**About this exercise**: Set down exactly the lines running from the line with "limu: -.08 -.34" to the end of the listing below, both ends included.

**Working data**:
The rows below fall into families. The same turns and mirrors carry the whole set onto itself and the rows of a family onto each other. For each named row, which other rows are in its family? Write them in the order they are listed.
These 32 rows form 4 families of 8 rows each.
lamos: .14 .02 .04 -.40 -.12 .24 .14 .18 -.34 .10 -.14 .13 -.02 -.35 -.05 -.12
 .19 -.09 .27 -.14 .01 .09 .08 .24 -.21 -.03 .13 -.18 .23 -.08 .01 -.17
 -.12 .08 -.05 .16 -.06 -.22 .12
zeni: -.03 .00 -.32 -.12 .02 .09 -.01 .15 .02 .07 .01 .29 -.31 -.22 -.02 .04
 .10 -.24 -.07 -.14 .10 -.18 .10 -.02 -.25 .17 -.53 .14 -.31 .20 .01 .08
 -.02 -.10 .16 .07 -.36 -.03 .22
rap: .02 .25 -.01 -.16 .00 -.12 .17 -.03 .00 .03 .02 -.12 -.22 .08 -.20 .35
 -.05 -.21 -.25 -.02 .01 -.08 .02 .00 -.10 .08 -.16 -.19 .05 -.13 .16
 -.23 .33 -.12 -.17 .22 -.11 .12 -.39
kapa: -.10 -.02 -.20 .04 .11 .10 .06 .04 -.13 .07 -.02 .24 .08 -.09 -.26 .10
 -.19 -.11 .19 .41 -.28 -.19 -.09 .20 .16 .23 -.07 -.04 .00 -.15 -.07
 -.03 .07 -.02 -.36 -.07 -.10 .08 .38
Mez: -.05 -.24 .06 .05 .07 .18 -.15 .23 -.12 .11 .01 .27 .12 -.06 .26 -.32
 .10 .04 -.01 .01 .06 .15 -.08 -.05 .08 -.06 .06 .11 -.09 .30 -.21 .23
 -.29 .09 .09 -.15 .04 -.16 .51
zosu: -.18 .08 -.10 .25 .23 -.16 -.25 -.03 .21 -.05 .16 -.11 .03 .22 .09 .08
 -.08 .03 -.38 .12 .09 -.16 -.03 -.31 .25 .14 -.20 .11 -.23 .20 -.03 .22
 .08 -.14 -.10 -.16 -.08 .18 .04
tupe: -.09 -.18 .13 .10 .01 .19 -.20 .18 -.11 .04 .03 .28 .21 -.16 .22 -.25
 .11 .13 .02 -.07 .04 .08 -.03 -.14 .08 -.05 .09 .08 -.04 .32 -.18 .24
 -.27 .13 .10 -.20 .14 -.09 .47
Bipa: .02 .06 -.30 -.12 .04 .14 .00 .25 .03 .12 -.05 .23 -.26 -.32 .04 .13 .22
 -.17 -.10 -.03 .10 -.07 -.03 -.03 -.32 .21 -.40 .17 -.29 .18 .06 -.01
 -.13 -.14 .23 .07 -.35 -.10 .23
dib: .01 .03 -.33 -.16 .03 .10 -.03 .14 .08 .19 -.01 .26 -.36 -.26 .05 .09
 .19 -.21 -.08 -.04 .13 -.10 .12 -.04 -.25 .17 -.46 .17 -.21 .15 .10
 -.09 -.07 -.17 .13 .04 -.41 -.05 .24
Guv: .00 -.02 -.26 .01 .21 .07 .05 .05 -.13 .11 -.04 .25 .09 -.05 -.26 .15
 -.26 -.04 .23 .42 -.28 -.14 -.14 .09 .17 .24 .00 -.10 -.09 -.12 .03 .04
 .05 -.02 -.31 .05 -.14 .08 .31
riri: .20 -.03 .10 -.33 -.16 .24 .20 .17 -.31 .17 -.16 .18 -.11 -.25 -.10 -.14
 .07 -.17 .25 -.16 -.04 .11 .03 .21 -.24 -.05 .14 -.15 .22 -.11 -.02
 -.23 -.09 .13 .06 .17 -.03 -.26 .01
Laper: .05 .03 -.23 .09 .12 .04 -.04 .00 -.12 .07 -.01 .25 .06 -.11 -.22 .19
 -.15 -.07 .23 .45 -.18 -.14 -.12 .20 .23 .22 -.07 .00 -.06 -.10 -.01
 .03 -.02 -.10 -.32 -.15 -.06 .08 .37
pif: .17 -.11 .12 -.30 -.12 .22 .22 .24 -.36 .09 -.12 .19 .00 -.26 -.17 -.08
 .10 -.18 .23 -.08 .01 .15 .07 .23 -.19 .00 .12 -.12 .30 -.16 -.02 -.23
 -.14 .05 .02 .17 .02 -.15 .06
bavad: -.01 .01 -.23 -.01 .18 .19 .00 .02 -.04 .10 -.03 .24 .10 -.12 -.25 .16
 -.24 -.10 .17 .38 -.21 -.21 -.18 .16 .11 .29 .01 -.01 -.02 -.10 .06 .03
 .05 -.04 -.31 -.04 -.17 .15 .37
zelo: .00 .06 .26 -.14 -.10 .05 -.01 .05 .00 -.01 -.04 -.19 -.10 .02 .20 -.21
 .14 -.08 -.35 -.45 .26 .13 .10 -.28 -.25 -.18 .02 -.02 -.01 .18 -.02
 -.04 -.03 .04 .31 .16 -.05 -.08 -.29
rek: -.13 .20 -.10 .26 .15 -.15 -.30 -.19 .22 -.02 .08 -.13 -.03 .18 .17 .08
 -.11 .01 -.36 .08 .05 -.18 -.09 -.31 .14 .04 -.16 .08 -.36 .24 -.02 .22
 .11 -.12 -.03 -.16 -.12 .16 .02
Dig: .13 .27 -.09 -.14 .00 -.10 .12 -.13 -.02 .02 -.07 -.22 -.23 .06 -.25 .26
 -.14 -.28 -.14 .07 .00 -.10 .02 .07 -.11 .11 -.13 -.11 .00 -.24 .12
 -.24 .24 -.20 -.10 .23 -.25 .08 -.39
voge: .03 .02 .32 .09 .02 .01 -.02 -.02 -.15 -.05 .00 -.21 .28 .22 -.06 -.14
 -.18 .08 -.01 .00 -.10 .05 -.11 -.03 .27 -.09 .40 -.21 .20 -.05 -.12
 .07 .07 .14 -.16 -.03 .28 -.04 -.15
kal: .17 .30 -.02 -.15 .06 -.10 .13 -.05 -.14 .01 -.02 -.10 -.21 .01 -.19 .36
 -.09 -.19 -.20 -.07 -.01 -.17 .00 .01 -.13 .13 -.13 -.09 .11 -.21 .11
 -.26 .31 -.11 -.12 .23 -.14 .06 -.41
Beve: .03 .04 .32 .07 -.01 -.03 -.07 -.20 -.17 -.08 .01 -.17 .24 .22 -.04 -.13
 -.23 .03 -.04 .04 -.03 .06 .01 -.05 .30 -.15 .36 -.17 .25 -.12 -.10 .02
 .10 .10 -.22 -.05 .24 .09 -.14
nozo: -.09 .08 -.03 .33 .18 -.14 -.18 -.09 .25 .00 .10 -.09 -.04 .28 .07 .10
 -.20 -.08 -.38 .12 .07 -.13 -.08 -.31 .23 .09 -.18 .17 -.27 .16 -.05
 .16 .13 -.09 .04 -.13 -.07 .20 -.06
viv: -.13 -.22 .01 .11 .01 .20 -.19 .11 .01 .10 -.02 .14 .17 -.08 .19 -.38
 .09 .02 .09 .06 .07 .10 .00 -.05 .16 -.08 .09 .09 -.14 .31 -.16 .25
 -.31 .10 .10 -.21 .05 -.09 .49
gafov: -.06 .03 -.01 .34 .16 -.16 -.20 .00 .22 .01 .10 -.09 .00 .28 .13 .04
 -.23 -.01 -.38 .09 .09 -.15 -.07 -.28 .26 -.04 -.15 .13 -.27 .22 -.02
 .14 .12 -.13 -.09 -.19 -.17 .19 .05
popa: .05 .08 .23 -.08 -.14 .06 -.11 .08 .05 .03 .03 -.17 -.16 .04 .26 -.19
 .22 -.06 -.36 -.47 .30 .12 .16 -.17 -.14 -.17 -.08 .04 .08 .22 -.07
 -.05 -.02 .00 .27 -.05 .02 -.16 -.27
rus: .12 .04 -.03 -.42 -.11 .29 .16 .12 -.32 .12 -.10 .19 -.04 -.28 -.13 -.10
 .21 -.12 .25 -.13 -.04 .14 .10 .22 -.21 .10 .09 -.18 .24 -.12 -.05 -.14
 -.10 .12 .04 .20 .05 -.25 .00
vepin: .13 .10 .19 -.13 -.04 .00 -.11 .07 .03 .05 .00 -.18 -.16 .05 .23 -.17
 .18 .00 -.29 -.46 .31 .14 .08 -.30 -.14 -.14 .00 .00 -.03 .26 .02 .02
 -.05 -.01 .31 .08 -.02 -.14 -.32
Dipi: .02 -.20 -.02 .09 .07 .22 -.22 .15 -.10 .11 -.03 .19 .16 -.09 .19 -.40
 .02 .08 .11 -.01 .00 .04 .02 -.09 .13 -.03 .11 .13 -.08 .24 -.22 .24
 -.33 .10 .13 -.24 -.02 -.19 .45
Tetu: .08 .31 -.06 -.14 -.01 -.09 .11 -.10 .02 .03 -.03 -.21 -.21 .03 -.25 .26
 -.12 -.15 -.13 -.05 -.04 -.22 .09 -.03 -.06 .13 -.12 -.16 .09 -.20 .16
 -.26 .30 -.12 -.12 .15 -.14 .08 -.43
des: .07 .05 .29 .11 .14 .00 -.05 -.06 -.12 .02 -.02 -.23 .23 .14 .00 -.07
 -.18 -.02 .04 .13 -.13 .05 -.10 .03 .24 -.13 .45 -.23 .23 -.06 -.12
 -.06 .08 .06 -.18 -.07 .33 .02 -.16
peb: .06 .08 .24 -.06 -.11 -.09 -.06 .06 -.06 .00 -.01 -.19 -.14 .04 .26 -.18
 .24 -.05 -.30 -.41 .28 .16 .17 -.23 -.09 -.24 -.04 -.01 .00 .19 -.08
 -.05 -.06 .03 .28 .07 .10 -.17 -.30
zeg: .06 .06 .27 .05 .03 .02 -.02 -.04 -.12 .07 -.01 -.21 .25 .20 .00 -.10
 -.13 .14 -.05 .10 -.07 .16 -.07 -.06 .31 -.11 .46 -.19 .29 -.09 -.08
 -.10 .03 .08 -.20 -.06 .23 -.03 -.17
zopo: -.03 .03 -.30 -.14 -.08 .09 -.02 .13 .01 .08 -.02 .27 -.26 -.24 .01 .05
 .18 -.13 -.16 -.13 .20 -.10 .08 -.10 -.22 .19 -.50 .23 -.28 .14 .07 .04
 -.07 -.07 .17 .10 -.43 -.06 .23

The rest of the family of des: lamos, bavad, kal, nozo, viv, peb, zopo
The rest of the family of voge: kapa, Mez, zosu, dib, riri, vepin, Tetu
The rest of the family of Bipa: tupe, Laper, pif, zelo, rek, Dig, Beve

The rows below fall into families. The same turns and mirrors carry the whole set onto itself and the rows of a family onto each other. For each named row, which other rows are in its family? Write them in the order they are listed.
These 40 rows form 10 families of 4 rows each.
Fid: .09 .22 .13 -.26 .15 -.19 -.14 -.10 .02 -.08 -.03 .27 .26
nasi: .18 -.01 -.28 .14 .10 .36 .16 -.12 .04 .06 -.06 .06 -.02
Nune: -.22 -.28 .32 .05 .15 -.18 .00 -.20 .03 -.03 .26 -.08 .14
bevi: -.02 -.24 .33 -.02 .18 -.07 -.35 -.10 .07 -.20 .11 -.07 .23
ral: .21 -.13 -.30 .03 -.13 .23 .03 -.08 .07 .10 -.10 .24 -.12
zafa: -.13 .10 .18 -.46 .08 -.05 -.12 -.15 -.12 -.14 -.04 .11 .32
delag: -.16 -.02 -.22 .02 -.10 .14 .07 .31 .18 .11 .02 -.27 .10
Tekik: -.15 .15 .14 -.39 .16 -.25 -.03 -.15 -.07 -.12 .06 .04 .18
Nov: -.08 -.17 .23 .00 .29 -.09 -.29 -.25 -.03 -.11 .28 .03 .09
zav: -.02 .09 -.22 -.14 .07 .15 .10 .30 .02 .26 -.07 -.21 .19
semak: -.02 -.01 .11 -.39 .06 -.13 -.03 -.27 -.04 -.15 .00 -.06 .45
maka: -.09 -.35 .22 .06 .09 -.23 .01 -.25 .08 -.06 .28 .10 .06
zat: .02 -.10 .35 .12 .18 -.22 -.06 -.11 -.10 -.11 .24 -.03 -.03
Duris: -.06 .27 .21 -.29 .09 -.21 -.04 .01 -.08 -.13 -.02 -.17 .23
buli: -.08 -.28 -.22 -.05 -.13 .15 .09 .28 -.01 .15 .03 -.24 .29
diron: -.05 -.01 -.10 -.07 -.26 .18 .06 .42 .08 -.03 .03 -.03 .24
per: -.09 -.08 -.13 -.06 -.09 .27 .11 .35 -.05 .23 -.16 -.13 .09
Teg: -.19 -.17 -.27 -.09 -.14 .09 .07 .38 -.09 .17 -.02 -.04 .14
nazav: .05 .17 .14 -.39 .22 -.18 -.17 -.13 -.14 -.07 .04 .13 .23
fela: -.18 -.24 .23 -.04 .15 -.21 -.18 -.29 -.03 -.10 .25 -.10 .01
Guga: -.06 .20 .21 -.35 -.01 -.15 -.19 -.19 -.18 -.08 .02 .12 .22
favav: .07 -.28 -.12 .11 -.08 .40 .16 -.24 .13 .02 -.09 .11 .09
lisos: -.06 .18 .29 -.30 -.04 -.14 .09 -.25 -.18 -.08 .04 .14 .11
nevid: .10 -.14 -.30 .29 .03 .14 .08 -.15 .10 .07 .00 -.07 -.17
rubo: .07 -.30 -.43 .07 .05 .23 .10 -.11 .06 .01 -.17 .03 .01
kuper: -.02 -.17 -.25 .11 -.05 .31 .24 -.28 .11 .06 -.19 .02 .17
Zapep: .01 -.18 .34 -.09 .07 -.07 -.22 -.09 .01 -.12 .33 .15 -.11
limu: -.08 -.34 .34 -.06 .19 -.12 -.19 -.18 -.05 -.23 .12 -.05 .07
nuka: .00 -.04 -.22 -.02 -.13 .19 .03 .42 -.09 .06 -.03 -.12 .04
Vemu: .09 -.18 -.33 .26 -.13 .24 .02 -.09 -.01 .00 -.17 .02 -.01
bivif: .08 -.28 -.37 .11 .00 .25 -.02 -.15 -.02 .11 -.14 .19 .02
lonev: .05 -.10 .31 .09 .23 .01 -.19 -.35 .03 -.07 .13 -.05 -.05
zik: -.14 -.26 .25 .02 .09 -.06 -.24 -.20 -.06 -.26 .25 .07 .01
Guvob: .00 .16 .22 -.30 .14 -.20 -.13 -.22 .07 .05 -.14 -.03 .30
Kup: -.11 -.05 -.29 -.05 -.15 .22 .00 .33 -.08 .24 .09 -.04 .09
Tiv: .10 -.18 -.47 .12 -.01 .11 -.02 -.04 .18 -.03 -.15 .01 .15
Gelis: -.04 .00 -.10 .07 -.11 .18 .00 .47 .08 .05 .07 .01 .09
Lofe: .06 .11 .12 -.37 .13 -.21 -.10 -.02 .03 .06 .05 .23 .41
bil: -.11 -.10 -.16 -.05 -.05 .27 .20 .25 -.06 .32 .12 .01 .02
Neto: .04 -.23 -.31 .09 -.08 .35 .05 -.20 .03 .12 -.21 -.07 .01

The rest of the family of bil: bevi, lisos, Tiv
The rest of the family of nazav: fela, nuka, Neto
The rest of the family of semak: ral, buli, Zapep
The rest of the family of Kup: Guga, rubo, limu
The rest of the family of zav: Duris, nevid, lonev
The rest of the family of diron: maka, favav, Lofe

**Written response**:
limu: -.08 -.34 .34 -.06 .19 -.12 -.19 -.18 -.05 -.23 .12 -.05 .07
nuka: .00 -.04 -.22 -.02 -.13 .19 .03 .42 -.09 .06 -.03 -.12 .04
Vemu: .09 -.18 -.33 .26 -.13 .24 .02 -.09 -.01 .00 -.17 .02 -.01
bivif: .08 -.28 -.37 .11 .00 .25 -.02 -.15 -.02 .11 -.14 .19 .02
lonev: .05 -.10 .31 .09 .23 .01 -.19 -.35 .03 -.07 .13 -.05 -.05
zik: -.14 -.26 .25 .02 .09 -.06 -.24 -.20 -.06 -.26 .25 .07 .01
Guvob: .00 .16 .22 -.30 .14 -.20 -.13 -.22 .07 .05 -.14 -.03 .30
Kup: -.11 -.05 -.29 -.05 -.15 .22 .00 .33 -.08 .24 .09 -.04 .09
Tiv: .10 -.18 -.47 .12 -.01 .11 -.02 -.04 .18 -.03 -.15 .01 .15
Gelis: -.04 .00 -.10 .07 -.11 .18 .00 .47 .08 .05 .07 .01 .09
Lofe: .06 .11 .12 -.37 .13 -.21 -.10 -.02 .03 .06 .05 .23 .41
bil: -.11 -.10 -.16 -.05 -.05 .27 .20 .25 -.06 .32 .12 .01 .02
Neto: .04 -.23 -.31 .09 -.08 .35 .05 -.20 .03 .12 -.21 -.07 .01

The rest of the family of bil: bevi, lisos, Tiv
The rest of the family of nazav: fela, nuka, Neto
The rest of the family of semak: ral, buli, Zapep
The rest of the family of Kup: Guga, rubo, limu
The rest of the family of zav: Duris, nevid, lonev
The rest of the family of diron: maka, favav, Lofe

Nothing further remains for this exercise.